(Records from a dataset)
-=-=-

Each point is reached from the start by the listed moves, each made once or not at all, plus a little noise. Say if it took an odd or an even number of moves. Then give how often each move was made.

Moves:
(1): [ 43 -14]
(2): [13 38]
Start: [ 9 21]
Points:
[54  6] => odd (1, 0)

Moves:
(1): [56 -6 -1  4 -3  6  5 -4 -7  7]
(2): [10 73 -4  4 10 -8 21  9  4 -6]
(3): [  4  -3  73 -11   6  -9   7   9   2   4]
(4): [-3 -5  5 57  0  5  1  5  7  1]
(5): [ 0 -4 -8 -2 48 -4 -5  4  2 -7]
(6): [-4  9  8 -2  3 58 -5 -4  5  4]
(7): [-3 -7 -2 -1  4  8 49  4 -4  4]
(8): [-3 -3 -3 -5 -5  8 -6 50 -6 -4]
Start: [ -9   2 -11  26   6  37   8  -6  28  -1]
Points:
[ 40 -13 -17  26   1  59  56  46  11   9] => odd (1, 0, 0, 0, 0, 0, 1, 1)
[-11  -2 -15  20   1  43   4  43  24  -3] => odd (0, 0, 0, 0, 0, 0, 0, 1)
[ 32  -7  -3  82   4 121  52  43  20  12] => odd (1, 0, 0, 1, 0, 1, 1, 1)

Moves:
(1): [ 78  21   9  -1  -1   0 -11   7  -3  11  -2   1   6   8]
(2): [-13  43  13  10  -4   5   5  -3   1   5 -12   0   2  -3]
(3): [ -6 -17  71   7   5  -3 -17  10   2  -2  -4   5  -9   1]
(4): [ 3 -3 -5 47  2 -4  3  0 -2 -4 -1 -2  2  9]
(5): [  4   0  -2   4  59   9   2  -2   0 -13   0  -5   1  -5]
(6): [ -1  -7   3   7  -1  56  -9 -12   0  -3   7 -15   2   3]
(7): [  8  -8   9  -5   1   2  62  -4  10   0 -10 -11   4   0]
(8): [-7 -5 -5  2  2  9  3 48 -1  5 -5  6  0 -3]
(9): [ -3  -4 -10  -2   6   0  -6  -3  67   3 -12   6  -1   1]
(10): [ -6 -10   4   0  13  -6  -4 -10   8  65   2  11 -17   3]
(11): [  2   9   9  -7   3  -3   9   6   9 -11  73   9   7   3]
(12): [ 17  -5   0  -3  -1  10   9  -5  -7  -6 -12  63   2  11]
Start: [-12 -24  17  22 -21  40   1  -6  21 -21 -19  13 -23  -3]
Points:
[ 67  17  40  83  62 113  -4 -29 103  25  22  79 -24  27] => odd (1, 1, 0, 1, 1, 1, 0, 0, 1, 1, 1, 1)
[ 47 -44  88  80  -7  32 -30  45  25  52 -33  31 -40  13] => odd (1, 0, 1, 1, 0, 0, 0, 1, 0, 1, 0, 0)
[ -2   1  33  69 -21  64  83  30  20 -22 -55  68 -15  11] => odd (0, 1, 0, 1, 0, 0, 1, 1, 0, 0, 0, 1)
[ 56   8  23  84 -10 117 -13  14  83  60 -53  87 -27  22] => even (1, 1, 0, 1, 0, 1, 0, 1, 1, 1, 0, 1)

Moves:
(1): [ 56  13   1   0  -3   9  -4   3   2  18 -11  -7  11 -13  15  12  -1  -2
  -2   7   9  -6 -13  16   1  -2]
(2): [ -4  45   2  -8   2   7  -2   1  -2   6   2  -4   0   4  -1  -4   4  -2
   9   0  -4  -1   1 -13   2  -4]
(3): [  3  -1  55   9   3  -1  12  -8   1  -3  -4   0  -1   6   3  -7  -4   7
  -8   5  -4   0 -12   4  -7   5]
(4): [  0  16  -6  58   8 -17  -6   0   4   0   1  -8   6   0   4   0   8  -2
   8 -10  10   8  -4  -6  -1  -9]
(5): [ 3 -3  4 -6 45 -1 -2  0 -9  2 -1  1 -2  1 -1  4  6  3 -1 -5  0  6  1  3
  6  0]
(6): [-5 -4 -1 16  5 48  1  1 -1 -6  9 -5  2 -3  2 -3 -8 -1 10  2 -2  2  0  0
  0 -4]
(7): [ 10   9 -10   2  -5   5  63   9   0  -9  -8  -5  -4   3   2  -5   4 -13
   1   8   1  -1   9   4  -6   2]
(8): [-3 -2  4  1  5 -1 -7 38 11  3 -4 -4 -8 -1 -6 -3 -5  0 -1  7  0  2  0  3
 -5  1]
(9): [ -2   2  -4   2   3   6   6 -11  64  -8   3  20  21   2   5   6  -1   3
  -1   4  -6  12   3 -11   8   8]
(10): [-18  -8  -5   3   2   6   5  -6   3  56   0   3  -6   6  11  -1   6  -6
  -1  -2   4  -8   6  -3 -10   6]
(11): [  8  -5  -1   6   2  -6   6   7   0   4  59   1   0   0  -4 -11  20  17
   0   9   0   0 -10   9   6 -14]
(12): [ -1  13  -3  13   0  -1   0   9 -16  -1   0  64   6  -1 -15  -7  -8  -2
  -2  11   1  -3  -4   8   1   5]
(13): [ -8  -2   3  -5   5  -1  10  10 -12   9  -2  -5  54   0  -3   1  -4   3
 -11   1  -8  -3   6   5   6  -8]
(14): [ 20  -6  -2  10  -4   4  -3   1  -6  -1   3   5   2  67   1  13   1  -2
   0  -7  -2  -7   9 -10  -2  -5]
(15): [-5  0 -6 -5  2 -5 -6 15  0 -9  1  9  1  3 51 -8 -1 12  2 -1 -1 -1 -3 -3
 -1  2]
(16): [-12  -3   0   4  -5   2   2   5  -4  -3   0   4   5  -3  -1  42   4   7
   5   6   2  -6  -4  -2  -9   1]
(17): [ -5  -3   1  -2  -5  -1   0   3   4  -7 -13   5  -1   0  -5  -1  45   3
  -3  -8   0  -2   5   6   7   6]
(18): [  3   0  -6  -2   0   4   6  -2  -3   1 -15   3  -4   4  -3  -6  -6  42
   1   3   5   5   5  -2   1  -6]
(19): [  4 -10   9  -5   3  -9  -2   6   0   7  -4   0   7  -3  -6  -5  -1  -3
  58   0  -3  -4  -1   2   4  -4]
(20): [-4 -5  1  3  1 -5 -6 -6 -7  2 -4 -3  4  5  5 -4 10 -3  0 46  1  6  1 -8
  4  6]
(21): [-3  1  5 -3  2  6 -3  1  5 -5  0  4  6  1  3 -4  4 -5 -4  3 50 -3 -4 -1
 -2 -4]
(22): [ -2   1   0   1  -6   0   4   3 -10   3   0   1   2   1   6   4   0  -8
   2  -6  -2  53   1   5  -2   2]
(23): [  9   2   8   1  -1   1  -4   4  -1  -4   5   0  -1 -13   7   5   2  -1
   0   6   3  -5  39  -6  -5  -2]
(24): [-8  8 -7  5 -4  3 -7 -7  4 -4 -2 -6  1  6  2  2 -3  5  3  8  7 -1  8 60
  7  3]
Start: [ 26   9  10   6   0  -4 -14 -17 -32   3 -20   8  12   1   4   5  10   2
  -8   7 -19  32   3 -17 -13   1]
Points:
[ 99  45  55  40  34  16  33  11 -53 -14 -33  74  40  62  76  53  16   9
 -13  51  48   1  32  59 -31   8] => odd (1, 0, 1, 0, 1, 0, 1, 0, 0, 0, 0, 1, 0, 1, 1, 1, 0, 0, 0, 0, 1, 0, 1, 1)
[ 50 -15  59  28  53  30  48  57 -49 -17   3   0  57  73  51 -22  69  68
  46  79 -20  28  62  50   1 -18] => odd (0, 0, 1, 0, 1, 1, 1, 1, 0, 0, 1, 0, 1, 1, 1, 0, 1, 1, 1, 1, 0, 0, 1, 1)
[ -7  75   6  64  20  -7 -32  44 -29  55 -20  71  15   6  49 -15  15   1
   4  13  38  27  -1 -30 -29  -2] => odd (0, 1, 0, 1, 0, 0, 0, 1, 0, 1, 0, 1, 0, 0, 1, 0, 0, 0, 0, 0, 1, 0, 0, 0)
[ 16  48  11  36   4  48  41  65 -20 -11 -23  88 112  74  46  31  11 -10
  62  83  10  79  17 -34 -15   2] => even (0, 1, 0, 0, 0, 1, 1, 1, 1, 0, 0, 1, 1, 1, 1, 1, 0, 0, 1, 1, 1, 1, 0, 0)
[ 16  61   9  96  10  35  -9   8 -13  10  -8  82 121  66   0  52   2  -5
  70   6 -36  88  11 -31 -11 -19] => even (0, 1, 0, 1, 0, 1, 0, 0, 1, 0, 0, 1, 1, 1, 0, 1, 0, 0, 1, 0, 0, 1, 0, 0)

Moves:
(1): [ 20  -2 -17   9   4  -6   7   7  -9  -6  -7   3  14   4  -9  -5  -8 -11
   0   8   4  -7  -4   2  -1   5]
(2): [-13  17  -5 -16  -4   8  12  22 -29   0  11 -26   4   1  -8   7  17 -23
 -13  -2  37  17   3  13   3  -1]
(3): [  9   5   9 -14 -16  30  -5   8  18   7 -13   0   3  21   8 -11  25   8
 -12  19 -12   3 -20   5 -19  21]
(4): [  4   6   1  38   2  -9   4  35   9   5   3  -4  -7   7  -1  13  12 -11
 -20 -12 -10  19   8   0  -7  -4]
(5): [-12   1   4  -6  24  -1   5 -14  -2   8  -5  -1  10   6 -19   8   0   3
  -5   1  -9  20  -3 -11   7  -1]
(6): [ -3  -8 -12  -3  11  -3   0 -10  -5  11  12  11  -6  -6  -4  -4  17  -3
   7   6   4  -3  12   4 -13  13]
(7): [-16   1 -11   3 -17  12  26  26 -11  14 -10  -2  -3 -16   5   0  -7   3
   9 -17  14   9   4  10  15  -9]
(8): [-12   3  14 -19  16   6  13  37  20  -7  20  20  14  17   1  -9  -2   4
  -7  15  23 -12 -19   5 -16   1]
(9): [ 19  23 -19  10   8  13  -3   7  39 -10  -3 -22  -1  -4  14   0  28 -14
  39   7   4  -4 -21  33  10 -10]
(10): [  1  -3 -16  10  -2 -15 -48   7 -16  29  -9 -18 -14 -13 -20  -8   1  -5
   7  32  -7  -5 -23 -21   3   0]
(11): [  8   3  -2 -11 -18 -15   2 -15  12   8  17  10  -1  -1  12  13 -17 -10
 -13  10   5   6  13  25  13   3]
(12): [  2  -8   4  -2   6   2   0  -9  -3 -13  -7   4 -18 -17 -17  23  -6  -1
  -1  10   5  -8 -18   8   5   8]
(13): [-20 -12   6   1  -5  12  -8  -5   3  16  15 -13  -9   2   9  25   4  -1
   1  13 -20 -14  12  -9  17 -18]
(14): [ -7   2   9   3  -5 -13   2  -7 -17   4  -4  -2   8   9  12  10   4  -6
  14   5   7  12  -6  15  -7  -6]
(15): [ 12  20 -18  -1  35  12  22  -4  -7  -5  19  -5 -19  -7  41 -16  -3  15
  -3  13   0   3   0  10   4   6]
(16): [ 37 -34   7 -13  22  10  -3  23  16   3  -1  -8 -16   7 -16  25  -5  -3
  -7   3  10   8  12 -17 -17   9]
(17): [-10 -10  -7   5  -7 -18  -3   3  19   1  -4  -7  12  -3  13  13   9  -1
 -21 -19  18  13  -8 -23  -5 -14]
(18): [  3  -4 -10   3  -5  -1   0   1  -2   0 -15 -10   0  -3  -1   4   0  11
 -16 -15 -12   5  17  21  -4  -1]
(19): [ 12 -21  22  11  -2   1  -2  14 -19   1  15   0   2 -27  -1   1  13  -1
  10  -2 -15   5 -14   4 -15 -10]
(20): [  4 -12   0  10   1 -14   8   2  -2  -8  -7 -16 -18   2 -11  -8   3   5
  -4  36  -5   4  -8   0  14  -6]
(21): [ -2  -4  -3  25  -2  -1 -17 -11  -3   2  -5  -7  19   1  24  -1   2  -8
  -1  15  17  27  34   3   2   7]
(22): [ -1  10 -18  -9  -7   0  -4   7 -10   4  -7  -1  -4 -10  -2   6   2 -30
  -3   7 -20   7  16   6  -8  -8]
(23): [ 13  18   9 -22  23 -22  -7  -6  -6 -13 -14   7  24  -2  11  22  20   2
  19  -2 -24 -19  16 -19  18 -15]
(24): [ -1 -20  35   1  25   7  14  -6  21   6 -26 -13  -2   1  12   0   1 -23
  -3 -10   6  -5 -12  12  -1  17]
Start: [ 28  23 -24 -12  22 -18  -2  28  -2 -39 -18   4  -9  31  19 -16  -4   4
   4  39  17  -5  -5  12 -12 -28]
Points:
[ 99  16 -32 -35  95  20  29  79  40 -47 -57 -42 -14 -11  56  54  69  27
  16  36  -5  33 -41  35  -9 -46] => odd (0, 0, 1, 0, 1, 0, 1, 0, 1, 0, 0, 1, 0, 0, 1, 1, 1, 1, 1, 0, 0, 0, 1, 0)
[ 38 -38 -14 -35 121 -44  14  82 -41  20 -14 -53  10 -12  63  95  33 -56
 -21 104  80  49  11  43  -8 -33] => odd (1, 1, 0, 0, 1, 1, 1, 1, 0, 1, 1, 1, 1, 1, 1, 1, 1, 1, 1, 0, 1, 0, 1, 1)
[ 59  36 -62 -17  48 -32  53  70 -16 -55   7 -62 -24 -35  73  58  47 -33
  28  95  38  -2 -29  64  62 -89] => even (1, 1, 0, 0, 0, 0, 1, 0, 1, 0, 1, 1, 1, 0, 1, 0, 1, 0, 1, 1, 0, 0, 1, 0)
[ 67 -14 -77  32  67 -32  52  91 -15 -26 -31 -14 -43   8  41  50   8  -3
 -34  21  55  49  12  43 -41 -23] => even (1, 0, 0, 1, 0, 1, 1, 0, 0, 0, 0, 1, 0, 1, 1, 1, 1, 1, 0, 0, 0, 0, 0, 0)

-=-=-

Each line from the beginning of the entries to the line with "[ 40 -13 -17" must be repeated exactly, with both end lines kept and no other lines given.

Each point is reached from the start by the listed moves, each made once or not at all, plus a little noise. Say if it took an odd or an even number of moves. Then give how often each move was made.

Moves:
(1): [ 43 -14]
(2): [13 38]
Start: [ 9 21]
Points:
[54  6] => odd (1, 0)

Moves:
(1): [56 -6 -1  4 -3  6  5 -4 -7  7]
(2): [10 73 -4  4 10 -8 21  9  4 -6]
(3): [  4  -3  73 -11   6  -9   7   9   2   4]
(4): [-3 -5  5 57  0  5  1  5  7  1]
(5): [ 0 -4 -8 -2 48 -4 -5  4  2 -7]
(6): [-4  9  8 -2  3 58 -5 -4  5  4]
(7): [-3 -7 -2 -1  4  8 49  4 -4  4]
(8): [-3 -3 -3 -5 -5  8 -6 50 -6 -4]
Start: [ -9   2 -11  26   6  37   8  -6  28  -1]
Points:
[ 40 -13 -17  26   1  59  56  46  11   9] => odd (1, 0, 0, 0, 0, 0, 1, 1)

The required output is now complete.